The rows of a group lie close to one hidden flat surface of 11 dimensions, which may be shifted away from zero. Surfaces can cross.
In the rows, 128 means zero.
Known rows, each followed by its group:
[116 121 139 134 141 104 116  70 121 112 130 167 140 137 148 134]	(1)
[128  95 169  99 133 176 192 176 122 130 109 156  74 109 117 115]	(0)
[106 112 110 130  84 106  85 169 123  64 161 109 157 119 123 162]	(5)
[115 158 113 170 146 135 131 171 105  57 129 142 180 148 136 137]	(6)
[122 138 141  41 163 136 164 145 143 163 174  88 103 145 144 114]	(2)
[ 84 155 147 113 119 155 106 105  88 186 101  76 176 165 112 162]	(2)
[145 134 152 158 147 134 114  91 151 118 157 107 110 149 125  97]	(7)
[135 109 141  63 119 105 136 130 127 189 140 111 106 109 140 102]	(2)
[173 103 117 138 171 103 105  77 118 132 181 135  93 153 139 169]	(4)
[142 150 101  98 157  51 142 115 127 120 180 140 140 129 166 118]	(0)
[120 127 154 121 106 146 124 161 148 113 118 149 164 116  98 156]	(3)
[111 121 165 146 107 161  68 102 107 122 122 152 118 120 121  98]	(5)
[123 146 133 182 133 120 154 156 147 105 151 122 131 144 172 127]	(1)
[132 217 108  96 149 156 146 164 159 115 182 120 147 103 104 123]	(3)
[101  91 117  67 116  98 103 144 160 114 163 117 161 141 100 110]	(3)
[ 96 123  69 152 119 103 164 113 160 163 117 122 164 150  77 141]	(7)
[154 141 136 113 116 100  73 140 152 112 135 124 192 122  98 112]	(6)
[113 129 154 125 161 156 134 153 133 166 179 147 119 161 164 110]	(7)
[120 146 169 138  96 121  77  89 127 121 115 126 185 129 122 163]	(2)
[113 188 157  66 191 131 210  98 124 164 160 137 119 147 160 131]	(1)
[168 152 144 136 140 143  95 146 123 100 164 113 105 110 154 141]	(7)
[100 166 160 116 160 108 119  59 129 142 180 161 138 139 148  76]	(0)
[147  64 125 110 156  91 159  84  88 173 110 131  93 158 134 107]	(2)
[136 136 158 170 151 150 145 104 130  77 106 162 147 138  88 124]	(0)
[ 80 110 187  90 132 162 152 143 111 150 156 135 141 146  61 109]	(3)
[153 148 114 139 121 142 133  90 153 138 125 118  87  95  87  91]	(7)
[135 137 150 144 164  88 184  94 164  95 131 158 137 149 172  87]	(0)
[153 129 122 132 165 103 128 110 104 151 149  97 103 164 179 134]	(6)
[136 164 127 128 167 167 153 115 135 150 125 153 118 131 129 114]	(1)
[169 154 125 116 117 123  86 145 134 133 155 111 130 103 127 157]	(7)
[138 103 134 166 143 103 125 121 174 109 160 135 111 161 221 151]	(6)
[107 111 129  83 110 186  88 169 150  96  77 149 144 110 121 112]	(2)
[137  81 133 136 155 107 149 103 130  86 103 115 116 169 134  98]	(0)
[192 130  76 110 143 113 166  67 141 162 100 101  68  98  79 119]	(7)
[135 108 136 186 107 103 154 151  91 153  90 131 140 146 147 130]	(4)
[117 131 122 109 190 161 164 126 104  84 104 110 118 178 142  96]	(4)
[150 141 147 117 155 139 161 135  98 136 157 101  96 140 161 164]	(3)
[134 126 147 163 120 159 127 156 143 130 116 103 121 131 125 102]	(4)
[ 80 160  93 115 133 153 142 151 145 154 135 138 133 131 148 133]	(1)
[111 168 138 143 143 135 154 114 172 145 163 133 116 128 150  84]	(3)
[117 130 163  97 131 142  66  96 145 101 185  56 103 147 155  97]	(1)
[161 144 131 150 138  97  86  51 113 148 128 104 142 140 113 118]	(0)
[148 142 159 166  99 110  83 137 142  80 156 121 171 123 146 167]	(0)
[118 144 195 103  82 100 106  88 121 133  79 124 165 101 126  75]	(2)
[128  88 143 122  99 126 121 139 131 193 122  93  96 137 154 108]	(4)
[122 136 113 134 159 184 135 157 152 172 111 104 100 151 147  63]	(7)
[172 141  76 131 124 100 145 124 161 147 121  92  81 108 160  95]	(7)
[ 86 134 111 155 200 168 153  84  99  94 111 197 133 172  96 122]	(1)
[ 91 139 110  98 131  99 143 125  77  89 117 127 156 125 119 134]	(4)
[118 184 133 164 113 122 150 130 130 164 145  90 136 112  96  66]	(2)
[192 139 169 136 116 135  37 155 160 127 108 197 187  84 146 131]	(5)
[152 144  82 163 136 165 165 166 129 128 134 150  79 102 135 183]	(6)
[122 111 120  85 161 169 133  93 112 125 114 143 101 136  85 138]	(2)
[155 133 148 100 124 114 131 158  88 162 174 134 122 103 104 164]	(3)
[102 120 113 109 128 138 134 125 133 159 122 130 120 121 109  82]	(5)
[121 148 169 121  96 127 109 106 169 152 174 107 143 110 100 108]	(1)
[145 136  79  98 136  65 111  42 115 101 186  84  75 111 141 137]	(0)
[154 139  84 149 163 139 158 117 144 179  92 127 104 142 133  99]	(6)
[141  87  98 109 125  86 163  75 125  65 125 140  94  98  65 113]	(0)
[156 133 119 132 138 109 158 123  96 117 122 142 130 114 114 170]	(7)
[126 115 107  85 161 129 137  91  93 143 126 117  96 143 117 127]	(7)
[ 59 125  99 185 155 177 146 127 142  95  68 176 177 177  98 121]	(1)
[116 135 107 163 131 116 144 146 157 130 126  95 152 166 138 143]	(5)
[162 150 122 125 152 115 152  85 163 124 129  71 119 145 117 105]	(5)
[120 142  88 106 173 130 128  97  92 123 113 130 126 154 136 132]	(6)
[ 83 135 148 179 106 136 107 106 168 120 108 192 184 129 133 135]	(0)
[139 179 163 163 139 138 159 186 154 178 162 141 162 133 136  94]	(3)
[139 120 157 139 116 110 109 115 143 124 134 121 138 138 157 138]	(3)
[ 97 175 146 129 126 147 158 161 114 168 109 173 139  99 165 102]	(7)
[149 124 143 116 172 151 159  84 115 157 129 133  76 142 103  89]	(1)
[153 178 150 142 129 120 111  63 135  88 106 108 139 120 129 118]	(7)
[120 122 172 148 133 130  83 154 156 113 138  91 185 190 143  99]	(3)
[125 124 116  74 142 137 149 158  74 128 172 135  95 119 125 193]	(3)
[156 160 139  82 152 156 137 112 136 155 125  75 127 131  81  89]	(3)
[ 80  87 152 134 134 164 112 107  56 190 104 148 128 152  73 107]	(5)
[155 214 161 141 127 156 142 115 156 147 144 110 136 103 144 160]	(6)
[153 141 162 168 105 152 109  94 118 107 102 160 154 102  82 181]	(0)
[149  87 163 116 150 108 132  83 150 139 108 117 109 161 177  94]	(4)
[104 126 109 193 171  91 156  53  74  75 142 182  90 156 194 154]	(6)
[144 110 153  99 115 140 135 128  75 145 124 127 100 100  93 139]	(4)
[102 154 159 106 131 146 150 123 107 123 133 141 113 110 143  93]	(4)
[116 165  82 128 165 147 158 162 102 150 140 155 107 132 167 126]	(2)
[105  79 134  98 130  71 180  98 104 177 103 139 115 157 177 123]	(1)
[123 138 103 125 145 141 135  87 157 137 106 163 121 116 121 119]	(6)
[151 108 137 177  94 108 143 120 141 117  61 143 138 122 135 136]	(1)
[136 123 171 161 133 117 149  88 108 150 120 105 124 163 147 120]	(5)
[125 112 157 115 130  81 123 159  88 126 170 100 146 146 124  73]	(6)
[132 116 125 149 128 111 146 116 105 120  89 152 147 133 105  99]	(6)
[204 130 119 146 102 124 148 138 161 152  69 134 108  81 131 128]	(5)
[162 166 161  98 141 114 144 126 115 173 134 154 136  98 141 108]	(5)
[103 133  87 135 100 152 106 164 116 126 147 123 125 100  97 140]	(4)
[148 163 157 125 113 139  88 117 133 116 143 107 161 109  94 136]	(3)
[108 153 148 136 164 145 125 136  91 163 139 161 142 152 174 147]	(5)
[144 121 149 120 127 130 120 170 128 141 112 130 152 133 147  91]	(5)
[193 121 158  61 171 104 195  96 118 160 131 140 108 127 117 169]	(2)
[191 133 151 157  71  82 125 151 182 156 120 181 139  50 147 120]	(2)
[120 106 172  99 124 119 104 139 131 111 180 124 113 121 145  94]	(0)
[145 121 204 141 110  97 120 110 124 166 148 149 161 125 120 132]	(3)
[173  89 105 190 150 104 168  99 105 161 110 133  95 146  96 128]	(2)
[172 202 149 129 138  92 147 151 136 173 161 113 177 116 124  88]	(6)
[152 101  91 125 167 116 106 109 185  68 121 121 136 173 144 118]	(4)
[124 210  87 136 147  97 160 132 161 109 156 101 175 138 133 115]	(4)
[153 136 128 109 135 124 151 141 159 125  93  80 143 146 113  91]	(4)
[148 104 100  99 120  54  72  70 226  73 138 128 169 132 138 124]	(4)
[166 124 120  80 174 151  68 176  96 109 129 110 142 150 134 122]	(5)
[ 70 114 159 164  94 119 107 139 117 140 138 162 165 134 154 121]	(5)
[117 115 119  99 107 136  96 146 120 196 111 118 130 122 137 151]	(2)
[140 150 141  98 110  97 103 148 125  90 192  65 112 122 203 166]	(1)
[140  95 163 140 132 145 143 127  79 128 120 152  54 100 143  83]	(7)
[ 95 164 169 101 130 137 166  95 130 104 124 159 130 119 137 127]	(6)
[110 129 150 132  72 122 127 111 174 156  76 131 167 108 125 135]	(1)
[ 88 134 161 156  84 154  91  79 147 168 104 191 156  99 115 150]	(0)

New rows. What belongs after each?
[140 150 125 153 146 108 144 133 150 155 117 154 160 134 128  86]	(0)
[162 143 176  92 168 136 175 132 144 120 149  71 143 161  94 145]	(2)
[152 178  89 156 120 119 103 141 135 159 135 132 156 109 134 156]	(0)
[108 150 100 145 111 105 169 165 181  80 148 184 144 100 164 142]	(0)
[146 111 185 170 110 135  96 183 104  96  87 111 128 139 205  90]	(7)
[143 135 193 115 117 147 123 157  91 170 136 143 174 119  63 152]	(3)
[137 112 129 161 127 113 147 118 149 146 160 132 138 142  74 152]	(7)
[145 157 167 112 123 120 204 167 127 138  89 160 159 104 134 129]	(6)
[131  97 121  98 153 129 150 143 117 117 102 131 103 140 149  80]	(2)
[137  78 113 140 124 120  89  98 183 118 187 142  89 126 104 120]	(2)
[115 165 163 173 153 149  94 109 162 115 160 169 195 163 111 133]	(1)
[107 146 106 175 141 127 128 103 122 109 156 190 122 119 113 118]	(1)
[106 154  82 128 116 114 162 159  97 171 130 126 135 110 118 130]	(4)
[113  49 130 158 120 136  43 159  87 133 117 124 149 176 136 134]	(3)
[ 90  97 134  79 105 127 158 118 122 129 104  73  97 143 130 112]	(1)
[142 153 161  86 145  79 157 119 147 155 153 146 149 119 164 103]	(6)
[125 105 133 155 120 143 105 114 134  99 105 117  91 131 167 102]	(5)
[ 83 118 167 125 124 176 177 127 131  80  99 142 112 147 157 158]	(6)
[191 159  94 176 151 105 109 112 124 148  90 124 153 134 122 138]	(6)
[ 93 117 151 147 185 165 169 159 124 117 144 110 163 217 110  96]	(1)
[126 126 159 174 112 145  94  74 126 188  84 187 132 106 124 105]	(3)
[126 109 165  89 158 142 121  92  91  81 156 140  96 133  84 119]	(0)
[121 129  86 105 165 132 130 154 106 107  81 155 173 154 100 122]	(6)
[ 42 125  69 135 171 121 147  87 101 114 117 203 135 161 177 142]	(1)
[144 153  62 163 178  96  74 127 103 140 134  76 175 198 165 134]	(0)
[164  86 144 163 118 130 131 121 175 140 117 112  90 147 200 160]	(6)
[112 119 125  97 122 152 109 162 154 158  97 131 138 129 174 122]	(2)
[134 100 204 104 126 141 149 118  84 145 139 105 116 146  84 152]	(3)
[118  52 168 107 142  95  83 183  65 183 202 104 157 180 104 102]	(3)
[122 118 106  97 119 107 112 140  92 115 168 140 106  96 114 116]	(2)
[ 87 147 104 114 111  77 142 101  83 117 110 156 181 120 122 178]	(7)
[107 140 121 126 104 139 158 149 150 125 101 108 136 124 141 140]	(1)
[149 187 101 144 100  85 138 118 157 115 188 151 145  62 100 170]	(7)
[ 99 106 152  94 144 143 110 127 101 111  79 109 148 169 145 109]	(2)
[121 148 117 141 121  94 168 135 105 190 121 109 136 128 148 117]	(4)
[ 99 141  82 143  88 111  95 100 183 120 148  93 124 104 122  78]	(7)
[116 120 168 129 173 102 127 119 115  82 146 175 181 166 148 109]	(0)
[108 126 105 159 143 113  93 129 134 124 119 138 178 172 158 133]	(0)
[146  97 140 146  98 122 107 112 137 117  90 147  98 103 170 110]	(5)
[190 146 157 103 114 124 103 147 142 127  87  85 186 127 101 144]	(3)
[139  94 134 121 153  86 135 122 125 133 120 123 141 169 147  80]	(0)
[ 93 142 116  86 141 147 111  99  80 150 126 128 127 131 108 152]	(2)
[ 77 109 125 169  89 139 149 131 106 129 120 107 105 128 105 114]	(5)
[152 118 139 119 202  84 165 130 115  85 161 130 137 181 129  24]	(0)
[103 173  87 151 128 108 207  62 138 136 165  81  89 130 108 168]	(5)
[169 170 151 137 111  99  83 161 145 105 208  84 138 107 158 119]	(0)
[140 120  82  97 171 133 150 158 143 178 104 140 129 140 110  67]	(6)
[142 135 156 112 137  95 162 138 159 131 134 145 154 130 171 159]	(3)
[155 145 148   5 164 113 189 121 139 127 142  50 117 154 114 123]	(3)
[ 74  83 119 156  82 111 156 179 145 149  98 150 136 128 176 107]	(5)
[158  47 137 114 134 108 115 116 108  94 125  85 101 163  73 100]	(2)
[122  73 167 155 106 148  44 103 118  98  94 135 127 139 141 103]	(5)
[ 53 113 129 100 145 166 124  84  81 147 141 196  93 125 125 140]	(3)
[113 209 121 108 105 126 188 120 122  80 143 157 137  56 110 188]	(1)
[ 55 123 108 154  94 132 137 115 138 146 144 162 138 110 101 131]	(5)
[151 158 190 111  95 117 131 122 133 137 129 111 159 100 113 143]	(6)
[132  97 199 177  85  51 152 111 128 148 145 174 172 128 156 147]	(7)
[159 104 155 121 109 119 131 131 132 113 119 102 132 124 121 158]	(3)
[139 158 148 145 149 140 122 103 230 140 164 155 141 144 164 150]	(2)
[ 73 107  71 121 131 150 134 138 113 116 136 132  95 138 137 147]	(5)
[170 164 140  77 140 152 141  82 118 135 110  81  91 104  95 138]	(3)
[ 94 167 164 133 168 155 152  78 104 123  98 143 125 155 160  68]	(7)
[143 128  95 163  89 106  24 113 185 108 136 116 158 101 106  91]	(3)
[174 144 162 130 129 142 141 161 135 183 139 145  90  95 166  97]	(7)
[157 188 105 155 138 126 125 136 194 109 120 128 150 126 190 130]	(3)
[197  97 159 140  92 107  91 151 129 171 161 101 119 106 103 126]	(1)
[140 134 161  89 140 125 129 113 165 107 137 138 131 128 151 116]	(2)
[125 158 128  82 144 159 163 128 103  90  85 117 118 130 139 180]	(1)
[146 165 125 155 148 160 150 102 175 201 124 145 135 144 127 197]	(2)
[ 39 151 114  90  94 115 128  97 145 155 185 166 137  96  94 119]	(1)
[129 118 135 126 101 167 121 143  87 123 122  95 106 106  82 163]	(6)
[112 125 170 112  91 147 133 149 160 128 112 190 107  76 189 115]	(4)
[138 166  93 191 131 147 142 145 146 143 103 196 134 108 170 133]	(2)
[169  65  90 114 105  73  48  92 141 169 116 106 118 115 111  83]	(3)
[101 115 114  80 113 137 115 153  90 146 142 124 122 102  61 101]	(5)
[110 125 127 158 134 132 188  89 143 105  66 195 133 133 141 172]	(0)
[ 43 103 111 154 152 161 111 167 149 117 118 166 168 181 160  90]	(0)
[131 171  94 122 161 160 125 134 100 125 110 121 133 133 115 156]	(6)
[165 145 170  42 138  74 150  78 151 202 140 119 148 112 100  79]	(3)
[ 85 149  54 173 108 127 153  99 174  88  99 167 129 107 125 162]	(0)
[153  60 173 104 137  98 105 177  62 162 151  96 157 180 129 151]	(3)
[167 163 131 152 117 119 109 130  84 136 147  91 132 113 111 166]	(6)
[ 96 153 142 147 128 133 140 109 121 148 149 139 132 133 138 111]	(5)
[113 107 132  99 134 141 102 114 121 108  97 143 143 141 141 164]	(3)
[107 155 131 120 127 148 164 153 122 123 186 144  84  95 136 133]	(6)
[131 139  89 143 123  98 164 132 168 102 149  91  97 134 181 120]	(0)
[115 151 124 157  93 119 132 124 168 157 122 134 154 112 104 106]	(7)
[ 53  98 156 122 119  86 156 120  94 171 151 143 147 161 169 115]	(5)
[138 127 157  54 128 159 136 142 118 189  92  99 148 139 121 178]	(2)
[119 133 143 129  91 106  91  90 157  82 129 117 155 105  72  94]	(4)
[118 134 100 147 120 141  87  90 149 120 187 125  96 107  79 117]	(4)
[166 137 134 100 127 130  72 109 134 138 140  92 156 140 101 166]	(7)
[125 138 153 179 112 111 114 105 148 143 143  96 153 151 124 121]	(2)
[130  87 133 143 104 143 109  83 169 175 122 124 105 125  74 113]	(2)
[ 88 128 169 186  84 107 122 124 152 128 138 125 164 134 141  91]	(5)
[162  85 125 157  89  59 115 134 173 113 115  97 152 134 161 104]	(0)
[154 118 161 136 121 129 118  85 100 118 114  97  98 126 118 110]	(5)
[103 151 129 139 133 140 122 109 134 129 184 157 135 116  74 115]	(1)
[ 94 126 123 101 131 144 134 124 149 101 129 163 137 121 111 112]	(6)
[106 114 114  69 120 169 112 134 173 219 127 130 106 123 130 136]	(2)
[114 151 161 195 134 123 207  70  99  85  95 174 104 113 123  86]	(7)
[147 141 108 106 136 174 100 176 115 114 123  98 115 125 135 172]	(1)
[126 127 116 140 173 140 137 144  82 105 171 163 134 148  97 161]	(1)
[187  57 153 162 135  94 125  94 186 113 154 110 107 166 117 115]	(2)
[ 87 152 123 120 154  97 133 139 132 107 187  86 167 175 162 127]	(5)
[155 142 131 117 123  96 154 147 174 134 164  91 130 122 136 100]	(3)
[ 79 148 152 113 115 109 154  95 175  70 223 131 111 112 138 132]	(3)
[ 88 106 119 121 132 155  75  64 139 144 129 145 120 149 109 149]	(2)
[ 93  94  78 137 135 127 125  83 110  83 157 115  91 139  68 122]	(7)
★ ★ ★ ★
ACTIVITY » Extract each line from the listing that holds the word "group".

REPLY TO THE EXERCISE »
The rows of a group lie close to one hidden flat surface of 11 dimensions, which may be shifted away from zero. Surfaces can cross.
Known rows, each followed by its group:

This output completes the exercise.